**WORK TO COMPLETE**
Only one stretch of the data below is wanted: the lines starting at the one with "[ 96 114 108" and ending at the one with "127 113 177 126 144 160 140 130] -> C", both included, given again exactly.
INPUT RECORDS START
All groups share one centre, and each spreads out both ways along 13 directions, with some noise.
(in the rows, 128 means zero)
Known rows, each followed by its group:
[130 105 154 130 108 117  96 134 128 152 122 146  99 154 110  79 131 116
 138 111 100 105 133 132 134 152] -> C
[139 125 126 131  83 116 124 128 115 143 106 142 101 141 150 104 135 127
 177 131 125 129 138 117 127 148] -> N
[119 145  87 131 143 109 100 117 105 151 143 119 119 128 186 162 132 142
 115 167 147 123 159 121 160  98] -> F
[102 119 139  98 125 123 119 160 142 138 141 139 112 142 112 142 109 110
 155 127  79 118 146 110 130 152] -> C
[100 157 150  56 129  91  89 192 117 124  98  82  54 137 124 181 189 105
 132  92 153  67 118  73 121 141] -> F
[150 128 193 107 129 101 168  98 147 137 137 105 104 115 137 141 148 139
 187 148 140 144 102 140 101  91] -> C
[110 117 114 117 118 172  85 122 147 108 137 132 134 125 103  83  69 130
 108 121  75 124 155  92 147 135] -> W
[118 107 153 140 123 117 124 140 118 144 127 156 115 168 163  88 132 150
 139  94 102  91 119 109 153 136] -> N
[128 148 149  59 108  56 125 148 144 138 115 127 112 104  65 172  93  49
 190 194 128 179 169 103 101 129] -> X
[158 156 162  65 157 103 119 118 131 143 129 141 150 113  98 130 153  78
  90 106 135 139 116  79  94 158] -> X
[132 188 134  73 124 135 107 172 126  88  96 129 156 117  68 169 148  97
 114 100 188 122 120 101  89 140] -> F
[ 98 136 107 120 144 143 121 118 121 127 165 116 110 127 121 138 113 134
 156 153 115 113 161 108 133 128] -> N
[107 154 160 141 128 111  98 120 163  98 152 113 165 115 103  71 127 123
 118 151  87 119 123 111 133 131] -> F
[113 100 112 122 132 115 154 127 117 129  95 143 121 145 127 127 146 111
 158 141 157 150 130 130  90 155] -> N
[138 126 167  97 147 132 132 133 129 138 152 139 162 134  89 143 125 129
 129 100 113 114 126 121  98 169] -> X
[138 139 111  97 150 127 103 133  94 125  80  99 117 110 134 164 125 115
 139 130 192 119 147  86 137  93] -> F
[118 140 154 129 123 128 110 119 113 103 101 146 155 134  99 106  65 103
 108 142 123 122 147 100 155 106] -> W
[115 164 156 127 141 110 127 151 107 120 131 132 162 136  92 160 125 103
 144 136 136 103 139 124 124 143] -> F
[ 85 128 131  97 130 145 138 134 132 130 109 119 103 121 136 196  63  70
 132 183  52 138 154 105 159 113] -> N
[ 91 123 112 141 156 153 133 150 124 131 137 140  97 155 162 124 149 139
 138 104 118  96 120 114 157 113] -> F
[124 127 100 146 124 158 124 110  83 148 154 111  74 132 127 127 133 144
 149 115 129  84 154 124 145 148] -> X
[149  87 104 148 110 143  96 117 111 120  96  63 114 103 116  87 137 141
 115 101 122 104 129 114 125 179] -> C
[120 137 113 124 118 124 113 105 127 132 143 132 115 135 147 121 139 136
 101 146 128 132 138 123 125 133] -> X
[120  84 129 114 140  86 127 147 113 148  86 167 124 173 175 109 128 144
 158 121 171 133 133  99 130 109] -> C
[109 135 156 107 151  87 131 150 136 125 132 105 128 121 127 150 121 119
 160 143 120 118 131 102 135 112] -> W
[171 167 148 102 135 162 123 110 101 145 115 170 180 113 106 112  99  80
 157 109 111 135 146  78 124 151] -> X
[169 140 119 117  87 128  82  88 122 148 106 139 115 117 120  98 147 106
  85 139 150 150 140 139 108 145] -> W
[145 151 119 122 104 114  96 115 124 139 114 166 186 140 152 130 141 120
  77 148 136 151 139 136 105 161] -> N
[115 146 129 127 141  92 133 134 144 114 173 111 129 120 137 153 112 157
 111 150 133 129 130 129 153  82] -> F
[150 118 118 124 129 127  91 142 125 151 116 134 140 136 132 110 173 131
 119  99 144 115 124 136 106 167] -> N
[149 101 161  91 153 102  97 115 160 166 173  71 119 100 112 200 151 146
  58 141 112 126 121 183 103 137] -> X
[142 143 127 115 162 113  69 137 125 132 108 122 200 121  87 146 165 109
  77 137 185 124 136 148  88 155] -> N
[ 99 116 137 122 150 106  96 146 127  92 150  75 167 122  95 114 113 162
 110 113 118  80 141  86 125 167] -> C
[ 97 156 180 137 103 120 126  96 123  93 140 120 150 143 132  93  98 150
 153 163  96  98 140  90 136 124] -> C
[113 111 142 117 132  89 122 148 157 102 112 116 145 126 102 141 110 128
  99 146 147 149 120 145 119 104] -> X
[124 142 152 129 122  95  79 110 120 123 125 107 140 121 112 104 111 112
  98 159 119 109 149 110 145 127] -> W
[105 133 121 114 127 136 115 127 115  92 115 125 135 129 112 109  73 129
 127 132 132 119 148  72 150 109] -> C
[ 86 124  78  98 190 110 114 146 135 120 151 117 135 108 121 115  95  92
  97 138  98 138 155  50 158 129] -> W
[147 133 122  86 107 116 112 144 166 135 138 120 138 101 111 161 132 109
 102 136 102 168 129 136  99 158] -> F
[114 104 100 121 162 114 119 136 107 150 105 147 118 151 169 151 129 121
  95 132 155 130 138 116 149 104] -> C
[147 148 107 110 165 150 119 114 103 133 120 124 129 111 139 114 151 108
  94  92 149 117 122  74 134 135] -> X
[124 123  74 120 123 139  95 128 122 134 133 120 115 124 136 113 132 140
 141 133 140 130 159 106 124 144] -> W
[149 153 106 138 124 153 111  98 109 125 124 114 141 115 171 114 142 157
 123 127 152 120 133 103 133 117] -> X
[170 136 106 138 119 125 131  92 119 144 157 120 139 114 169 105 167 166
 106 110 137 135 122 122 115 158] -> N
[119 126 139 149 116 133 127  81 125 138 170 157 117 161 165  79 137 178
 130 136 121 116 132 134 130 124] -> F
[137 135 135 166 105 116  91 112  79 131  96 160 109 171 147  47 136 145
 143 110 180  86 141 108 161 106] -> N
[132 132  82 109 148 153 104 121 131 123 118 143 169 115 151 132 103 124
  81 131 132 155 148  94 134 126] -> X
[135  93  97 124 129 161 100 127 145 127 133 113 115 109 101  93 100 118
  60  89  82 127 130 113 146 158] -> W
[ 96 138  54  98 183 136  91 192 140 113 106 138 164 119 131 168 114  81
  41 112 131 143 137  85 157 127] -> C
[101 148 156 139 165 113 108 141 143 132 154 118 158 131 129 136 162 115
  84 135  96  97 110 139 135 138] -> C
[132 126 142 116 124 120 127 124 129 134 131 109 117 120 103 136 142 122
 162 137 131 125 135 135 101 146] -> N
[ 87 119  63 128 154 151  95 167 104  86  94 132 183 142 131 121  91 132
  80 101 137 109 154  65 148 160] -> C
[103  96 105  93 155 118 185 118 154 102 113 145 116 124  81 131 123  95
 114 143 174 196 115 127  70 124] -> N
[102 117 121 147 139 112 134 148 155 136 171 127  90 136 145  95 130 142
 156 128  89 119 126 129 161 103] -> F
[129 150 127 141 128 159 132  92 134  71 111  62 156  83 129 112 122 140
 110 139 123 126 109  95 124 121] -> C
[128 150 131 170 146 101 107 106 127 115 138 112 160 100 115  81  88 111
 128 176 121 133 147 120 178  75] -> F
[118 141 111 157 114  99 104 150  92 111 109 105 198 138 165 102 150 147
 147 127 108  86 144  81 123 217] -> W
[124 109 100 117 104 116 110 146 128 123 107 119 115 130 132 122 120 129
 123 123 126 132 142 112 126 153] -> X
[102 131 184  67 116  92 111 136 161 113 155  97  97 128  93 120 138 137
 157 128 100 108 128  84  92 150] -> F
[148 116 148 123 128 131 114 125 109 143 120 141 146 129 115 125  62 124
 147 125 112 122 156 108 164 110] -> X
[111 154 104 144 151 108 118 122 104  97 105  92 152 116 161 108 157 130
 127 145 165 113 126  79 133 123] -> X
[119 129 149 127 114 145 126 110 123 132 128  98 104 123 132 137 131 127
 157 142  92 105 134 125 124 148] -> N
[158 117 139 136 137 135 122 140 118 120  64 113 138  99  89 107 106  70
 117 106 136 135 111 120 145 117] -> F
[ 95 147  92 134 198  86 129 118 102 115 172  93 120 122 153 132 147 155
 120 150 188 107 142  83 155  80] -> W
[ 99 114 114 117 137 147 113 161 159 117 122 147 135 138 122  92 130 114
 136 106  88 127 122 101 123 153] -> C
[146 180 187 149 101  75 128 104 109 111 116 111 193 127 203  94 156 139
 109 137  87  98 102  71 143 161] -> W
[134 154 145 148  97 168 136 133 118  86  84 160 187 146 141 109 116 144
 130 104 138 121 109 115 126 131] -> W
[ 91 141 120  99 155 145 125 152 147  97 143 150 154 131  75 146  87 113
 129 135 133 138 147 108 120 113] -> N
[136 111 179  66  88  73 101  80 133 150  99 124 157 144 183 178 112 154
 138 204 131 158 162 111  78 134] -> W
[163 149 140  98 108 101 141 122 121 160 112 146  94 118 140 131 148  86
 168 137 134 155 127 107 120 125] -> W
[129 108 153 120 123 130 114 116 125 153 168 130 127 152 138 122 143 168
 100 100  96  92 128 130 116 174] -> X
[ 96 118 142 109 150 156 109 125 155 115 115 114 137 125 132 122 128 100
  74 129  64 119 115 102 123 154] -> F
[125 148  94 108 148 154 132 111 126 121 131 183 145 133 116  99 123 100
 108 124 152 162 139  93 111 130] -> W
[126 118 170 122 113 101 115 121 117 138  79 125  97 136 127 124 112  87
 114 148 116 119 125 127 148 109] -> N
[118 142 139 122 141 116 108 132 132 118 124 111 137 119 121 127 123 113
  98 135 117 116 126 108 144 120] -> C

New rows. What belongs after each?
[187  76 114 169 115  99 145 121 101 190 115 130 134 111 143 128 104 122
 186 141 117 157 150 173 144 144] -> F
[125 110 130 106 122 125 141 157  93 134 102 141 126 160 122 148 151 140
 149  77 154  98 127 108  94 193] -> F
[123 108 130 112 105 142 102 111 151 138 130 141 115 139 136  73 147 129
 132 119  85 131 129 108  98 177] -> F
[ 96 114 108 143 131 127 139 144 116 125 124 145 109 151 156  94 113 128
 167 124 103 112 139  92 156 130] -> X
[141 108 139  96 162 101 113 140 130 147 123 106 117 106 107 157  84  99
 108 133 122 137 142 112 158  95] -> X
[147  64 163 172 127 112 158 102 105 149 119 121 170 138 141 104 107 148
 129 122  87 118 119 152 123 180] -> F
[123 105 109 148 161  93 100 172 117 146 135  90 130 117 100 113 153 118
 139 107 121  92 137 125 140 169] -> C
[158 118  89 160 108 115 118  88 133 137 155 147 152 116 149  72 101 160
 143 160 144 171 155 137 138 108] -> F
[120 108 146 118 123  80 119 143 136 126 124 104 113 128 127 140 108 142
 145 145 133 129 135 123 140 104] -> X
[119 133  97 113 125 110 125 153  67 150 115 150  77 162 138 151 138 121
 151 106 178  96 154 100 143 135] -> F
[104 112  98 121 136 152 142 137 106 132 128 167  99 166 140 110 129 136
 144  96 140 113 137 100 129 143] -> F
[116 113 122 108 124 144 112 106 143 121 140 113 107 122 123 109 111 138
 109 132 105 130 137 106 126 132] -> C
[142 116 133 119 123 135 113 124 111 158 132 126 103 130 126 117 136 112
 119 104  92 106 136 115 134 173] -> X
[138 137 121 119 116 107 125 135 131 135 136 131 139 122 125 153 125 120
  93 131 122 141 132 139 127 142] -> F
[162  94  98 143 142 103 123 126  83 188 118 141  88 141 137 132 152 115
 127 113 177 126 144 160 140 130] -> C
[117 107 103 141 155 128 118 159 108 117 109 155 167 158 123  96 133 143
 123  88 169 112 127 108 123 149] -> C
[146 124 158 121 116 136 114 122 126 133  77 128 139 126 115 134 143  91
  95 126 129 131 108 147 106 145] -> N
[133 122 130 104 141 150  97 134 146 130 104  92 114  98 131 151 106  94
  61 119  81 126 120 108 156 119] -> N
[135 146 140 141 142 102 114 131  98 129 133 115 160 129 118 146 136 131
 106 126 152  99 133 131 136 136] -> C
[152 142  98 136 131 120 116 128 104 108 108 132 196 112 102 111 103 129
 141 134 183 147 155 108 115 136] -> F
[134 151 131 138 126  96  85  98 129 142 142 117 100 124 127 120 149 112
  48 160 143 124 129 154 149  99] -> W
[148  77 116 144 107 128 137  67 112 135 128 143 115 143 154  59  97 163
 100 122 129 147 138 110 132 136] -> F
[112 145 168  94 137 137 117 150 160 134 138 122 145 122 100 161 145 103
 161 137  81 121 123 128  94 159] -> F
[113 139 138  97 105 107 109 118 155 127 155 146 120 132 123 130  99 121
  99 162  92 149 149 115 128 123] -> N
[121 163 124 112 119 130 111 131 130 115 108 153 136 117 131  94  85  77
 133 143  95 144 147  65 166 105] -> W
[139 126 146 128 133 107 116 108 100 103 103  94 152 123 131 109 121 160
 131 124 182 106 132  88 125 117] -> F
[129 138  63  99 132 154 124 136 151 126 116 119 117  93 140 164 129 107
 148 155 141 179 144 121 116 109] -> X
[146 119 151 140 130 112 126 125  97 146  99  92 110 117 156 137 122 118
 141 120 114  98 125 108 166 118] -> N
[147 117 171 136 131 107 118 120 146 123 109 114 126 127 132 103 152 136
  73 107 145 121  84 147 134  96] -> X
[112 120 140 101 144 120 124 148 130 106 129 133 144 137  93 125  99 135
 132 108 145 117 136  94 127 118] -> C
[128 147 171 142 118 104 127 117 102 122 116 144 151 147 129 119 108 129
 138 139 135 104 133 119 146 113] -> N
[100 136 131 140 122 100 139 149 154 100 184 133 154 146 125 105 137 173
 108 114 107 119 114 130 121 155] -> F
[150 130 170 129 121  80  79 171 118 126 103 134 155 145 134  90 115 143
 116  81 137  89 121  97 171 114] -> N
[140  80 115 159 125  89 132 122 137 131 145 103 118 117 149  76 107 163
 145 129 113 140 130 122 153 121] -> F
[139 158 177 123 111  70  96 135 106 165 135 104 106 132 133 164 163 108
 149 157 118  86 140 141 135 143] -> F
[169 126 142  95 151 148 109 136 134 185 117 133 150  94 148 140 117  70
 175 121  46 142 142  88 141 160] -> X
[157 121 129 117 116 161 134 136 148 152 116 140 100 118 145 116 144 115
 165 100 101 141 112 133 128 126] -> X
[114 143 140 133 131 137 113 125 117 125 120 142 126 144 122 103 136 114
 125 121 124 105 129 113 133 133] -> F
[130 101 110 134 132 141 121 153 128 133 104 113 119 121 137 124 115 124
 141 105 113 122 128 116 150 129] -> X
[121  96 150  89 131 149 131 114  98 157 100 141 107 150 129 151 125 107
 142 118 110 113 144 103 102 174] -> F
[125 142  87 139 145 131 130 130 108 110 122 139 174 123 134 146 104 126
  71 132 153 141 138 118 144 122] -> F
[125 130 123 131 121 139 112 127 113 125 111 120 122 128 124 123 128 125
 150 128 136 113 139 116 130 134] -> N
[138 133 111 118 105 140  69 128 126 145 119 123  92 126 147 104 120 119
 103 121 104 110 147 107 162 124] -> N
[115 139  64 100 127 165  88 176 123 131  90 167 102 136 103  82 157  81
 194  92 151 129 154  74 113 163] -> F
[134  93 163 123 113 130 152 105 141 123 150 145 157 140 104  86 111 159
 159 115 103 137 126 123  85 174] -> F
[149 117  82 109 175 129 107 137 123 168 159 117 107 107 110 137 159 120
 137 110 160 134 148 127 121 133] -> N
[105 144 116 114 135  99  69 145 118 122 118  85 118 131 160 107 173 144
 158 131 146  83 145  69 128 142] -> F
[123 110 111 126 120 144 124 141 159 136 143 140 122 139 154 112 156 149
 123 106  97 134 114 132 112 159] -> F
[130 133 156 167 136 138 140 126 124 107 124  96 141 127 144 112 162 166
 164 113 147  93 101 143 127 116] -> X
[137 138 162 104 120 121 112 121 141 147 141 149 171 130 121 130 124 112
 135 141  81 134 141 119 103 177] -> X
[135 116 131 133 128 121 114 129 135 135 124 115 152 121 136 117 137 131
 132 133 109 128 131 127 118 157] -> F
[133 110 161 108 162  99 109 141 160 141 131 104 161 111 131 155 134 118
  96 136  99 135 114 137 122 133] -> X
[112 161 136 137 123 127 106 119 110 140 144 157 139 149 139 137 120 108
  94 153  99 111 148 129 151 133] -> C
[138  99 121 133 126 115 137 104 115 119 127 118 139 133 152 112 116 168
  94 118 143 130 125 113 126 135] -> F
[123  64  97 101 123 100 153 132 158 110 146 106  54 120 132  85  84 168
 119  94 130 160 122  83 150  93] -> F
[151 129 158 144 130 110  84 124 101 143  94  93 149 127 135 121 167 128
 122 124 145  85 124 135 122 156] -> N
[125 143 123 117 142 145  87 152 125 143 148 120 134 123 121 141 122 131
 141 114 104  94 149 114 147 137] -> N
[149 100 117 153 115 123 150 118 132 115 127 137 132 125 122  88 102 142
  85 100 130 151 110 137 144 122] -> F
[107 123 201  85 156  90 115 136 161 117 114 114 147 122  52 165 111  76
  87 158 126 136 117 149 100 116] -> N
[126 112 133 137 178 128 135 106 114 109 125 102 127 123  94  98 150 138
 102 107 188 111 106 123 113 113] -> N
[129  87 133 147 157 116 171 115 125  96 134 108 166 118 120 118  68 167
 109 119 141 140 119 116 141 105] -> F
[146 152 175 126  86 134 102  83  79 119 145 112 141 136  79 145  85 154
  78 125 134  76 156 134 131 154] -> C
INPUT RECORDS END
**RESULT OF THE TASK**
[ 96 114 108 143 131 127 139 144 116 125 124 145 109 151 156  94 113 128
 167 124 103 112 139  92 156 130] -> X
[141 108 139  96 162 101 113 140 130 147 123 106 117 106 107 157  84  99
 108 133 122 137 142 112 158  95] -> X
[147  64 163 172 127 112 158 102 105 149 119 121 170 138 141 104 107 148
 129 122  87 118 119 152 123 180] -> F
[123 105 109 148 161  93 100 172 117 146 135  90 130 117 100 113 153 118
 139 107 121  92 137 125 140 169] -> C
[158 118  89 160 108 115 118  88 133 137 155 147 152 116 149  72 101 160
 143 160 144 171 155 137 138 108] -> F
[120 108 146 118 123  80 119 143 136 126 124 104 113 128 127 140 108 142
 145 145 133 129 135 123 140 104] -> X
[119 133  97 113 125 110 125 153  67 150 115 150  77 162 138 151 138 121
 151 106 178  96 154 100 143 135] -> F
[104 112  98 121 136 152 142 137 106 132 128 167  99 166 140 110 129 136
 144  96 140 113 137 100 129 143] -> F
[116 113 122 108 124 144 112 106 143 121 140 113 107 122 123 109 111 138
 109 132 105 130 137 106 126 132] -> C
[142 116 133 119 123 135 113 124 111 158 132 126 103 130 126 117 136 112
 119 104  92 106 136 115 134 173] -> X
[138 137 121 119 116 107 125 135 131 135 136 131 139 122 125 153 125 120
  93 131 122 141 132 139 127 142] -> F
[162  94  98 143 142 103 123 126  83 188 118 141  88 141 137 132 152 115
 127 113 177 126 144 160 140 130] -> C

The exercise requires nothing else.